• **Exercise brief**: Below are the records; print them all without any alteration.

Stored dataset items

In the data rows, 500 means zero.
Here are some points, one per row:
[636, 621, 545, 616, 586, 626, 571, 702]
[581, 586, 611, 621, 540, 606, 596, 616]
[702, 515, 540, 691, 621, 505, 500, 550]
[510, 555, 681, 510, 601, 621, 616, 505]
[530, 626, 636, 581, 656, 656, 636, 586]
[586, 681, 631, 550, 661, 601, 646, 591]
[505, 545, 676, 535, 591, 576, 581, 525]
[601, 646, 616, 636, 560, 591, 591, 626]
[621, 697, 661, 545, 515, 666, 691, 581]
[606, 651, 646, 576, 596, 707, 671, 671]
[540, 596, 535, 586, 681, 651, 641, 621]
[535, 566, 656, 540, 641, 616, 656, 566]
[631, 540, 606, 626, 676, 571, 631, 576]
[611, 707, 691, 515, 510, 550, 697, 530]
[661, 631, 550, 656, 626, 631, 545, 676]
[515, 591, 651, 530, 631, 596, 611, 540]
[596, 581, 586, 555, 555, 545, 566, 646]
[545, 560, 581, 666, 651, 560, 576, 651]
[656, 666, 596, 601, 616, 686, 666, 641]
[566, 702, 697, 505, 505, 555, 702, 515]
[671, 601, 525, 591, 581, 636, 560, 697]
[681, 550, 515, 676, 646, 520, 520, 611]
[500, 510, 707, 500, 525, 500, 681, 500]
[525, 661, 641, 560, 576, 691, 621, 656]
[626, 576, 571, 686, 566, 611, 601, 596]
[707, 505, 505, 702, 666, 510, 505, 560]
[571, 606, 591, 611, 545, 566, 586, 691]
[520, 530, 686, 596, 697, 530, 525, 555]
[616, 611, 566, 646, 530, 515, 530, 661]
[686, 535, 530, 681, 702, 646, 535, 571]
[666, 571, 520, 671, 691, 641, 550, 545]
[691, 520, 500, 707, 707, 661, 515, 520]
[555, 656, 626, 571, 571, 702, 661, 681]
[641, 641, 666, 606, 550, 676, 651, 686]
[576, 525, 576, 631, 636, 535, 555, 666]
[560, 616, 555, 661, 611, 581, 540, 636]
[697, 500, 510, 697, 686, 525, 510, 510]
[591, 676, 671, 520, 520, 586, 686, 631]
[550, 686, 601, 651, 606, 671, 626, 707]
[646, 691, 702, 525, 500, 540, 707, 535]
[676, 636, 621, 566, 535, 697, 676, 601]
[651, 671, 560, 641, 671, 681, 606, 606]
These points spread out most along one direction. For each point below, how far along it does it lie, from 0 to 9? The average falls between 4 and 5, and the first point above lies past it.
[621, 697, 661, 545, 515, 666, 691, 581] 2
[550, 686, 601, 651, 606, 671, 626, 707] 4
[581, 586, 611, 621, 540, 606, 596, 616] 4
[666, 571, 520, 671, 691, 641, 550, 545] 7
[646, 691, 702, 525, 500, 540, 707, 535] 2
[591, 676, 671, 520, 520, 586, 686, 631] 2
[656, 666, 596, 601, 616, 686, 666, 641] 4
[686, 535, 530, 681, 702, 646, 535, 571] 7
[641, 641, 666, 606, 550, 676, 651, 686] 3
[681, 550, 515, 676, 646, 520, 520, 611] 7
[671, 601, 525, 591, 581, 636, 560, 697] 5
[651, 671, 560, 641, 671, 681, 606, 606] 5
[545, 560, 581, 666, 651, 560, 576, 651] 6
[525, 661, 641, 560, 576, 691, 621, 656] 3
[530, 626, 636, 581, 656, 656, 636, 586] 4
[560, 616, 555, 661, 611, 581, 540, 636] 5
[631, 540, 606, 626, 676, 571, 631, 576] 5
[500, 510, 707, 500, 525, 500, 681, 500] 2
[707, 505, 505, 702, 666, 510, 505, 560] 8
[515, 591, 651, 530, 631, 596, 611, 540] 4
[606, 651, 646, 576, 596, 707, 671, 671] 3
[566, 702, 697, 505, 505, 555, 702, 515] 2
[510, 555, 681, 510, 601, 621, 616, 505] 3
[702, 515, 540, 691, 621, 505, 500, 550] 7
[596, 581, 586, 555, 555, 545, 566, 646] 4
[555, 656, 626, 571, 571, 702, 661, 681] 3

• **Answer space**:
In the data rows, 500 means zero.
Here are some points, one per row:
[636, 621, 545, 616, 586, 626, 571, 702]
[581, 586, 611, 621, 540, 606, 596, 616]
[702, 515, 540, 691, 621, 505, 500, 550]
[510, 555, 681, 510, 601, 621, 616, 505]
[530, 626, 636, 581, 656, 656, 636, 586]
[586, 681, 631, 550, 661, 601, 646, 591]
[505, 545, 676, 535, 591, 576, 581, 525]
[601, 646, 616, 636, 560, 591, 591, 626]
[621, 697, 661, 545, 515, 666, 691, 581]
[606, 651, 646, 576, 596, 707, 671, 671]
[540, 596, 535, 586, 681, 651, 641, 621]
[535, 566, 656, 540, 641, 616, 656, 566]
[631, 540, 606, 626, 676, 571, 631, 576]
[611, 707, 691, 515, 510, 550, 697, 530]
[661, 631, 550, 656, 626, 631, 545, 676]
[515, 591, 651, 530, 631, 596, 611, 540]
[596, 581, 586, 555, 555, 545, 566, 646]
[545, 560, 581, 666, 651, 560, 576, 651]
[656, 666, 596, 601, 616, 686, 666, 641]
[566, 702, 697, 505, 505, 555, 702, 515]
[671, 601, 525, 591, 581, 636, 560, 697]
[681, 550, 515, 676, 646, 520, 520, 611]
[500, 510, 707, 500, 525, 500, 681, 500]
[525, 661, 641, 560, 576, 691, 621, 656]
[626, 576, 571, 686, 566, 611, 601, 596]
[707, 505, 505, 702, 666, 510, 505, 560]
[571, 606, 591, 611, 545, 566, 586, 691]
[520, 530, 686, 596, 697, 530, 525, 555]
[616, 611, 566, 646, 530, 515, 530, 661]
[686, 535, 530, 681, 702, 646, 535, 571]
[666, 571, 520, 671, 691, 641, 550, 545]
[691, 520, 500, 707, 707, 661, 515, 520]
[555, 656, 626, 571, 571, 702, 661, 681]
[641, 641, 666, 606, 550, 676, 651, 686]
[576, 525, 576, 631, 636, 535, 555, 666]
[560, 616, 555, 661, 611, 581, 540, 636]
[697, 500, 510, 697, 686, 525, 510, 510]
[591, 676, 671, 520, 520, 586, 686, 631]
[550, 686, 601, 651, 606, 671, 626, 707]
[646, 691, 702, 525, 500, 540, 707, 535]
[676, 636, 621, 566, 535, 697, 676, 601]
[651, 671, 560, 641, 671, 681, 606, 606]
These points spread out most along one direction. For each point below, how far along it does it lie, from 0 to 9? The average falls between 4 and 5, and the first point above lies past it.
[621, 697, 661, 545, 515, 666, 691, 581] 2
[550, 686, 601, 651, 606, 671, 626, 707] 4
[581, 586, 611, 621, 540, 606, 596, 616] 4
[666, 571, 520, 671, 691, 641, 550, 545] 7
[646, 691, 702, 525, 500, 540, 707, 535] 2
[591, 676, 671, 520, 520, 586, 686, 631] 2
[656, 666, 596, 601, 616, 686, 666, 641] 4
[686, 535, 530, 681, 702, 646, 535, 571] 7
[641, 641, 666, 606, 550, 676, 651, 686] 3
[681, 550, 515, 676, 646, 520, 520, 611] 7
[671, 601, 525, 591, 581, 636, 560, 697] 5
[651, 671, 560, 641, 671, 681, 606, 606] 5
[545, 560, 581, 666, 651, 560, 576, 651] 6
[525, 661, 641, 560, 576, 691, 621, 656] 3
[530, 626, 636, 581, 656, 656, 636, 586] 4
[560, 616, 555, 661, 611, 581, 540, 636] 5
[631, 540, 606, 626, 676, 571, 631, 576] 5
[500, 510, 707, 500, 525, 500, 681, 500] 2
[707, 505, 505, 702, 666, 510, 505, 560] 8
[515, 591, 651, 530, 631, 596, 611, 540] 4
[606, 651, 646, 576, 596, 707, 671, 671] 3
[566, 702, 697, 505, 505, 555, 702, 515] 2
[510, 555, 681, 510, 601, 621, 616, 505] 3
[702, 515, 540, 691, 621, 505, 500, 550] 7
[596, 581, 586, 555, 555, 545, 566, 646] 4
[555, 656, 626, 571, 571, 702, 661, 681] 3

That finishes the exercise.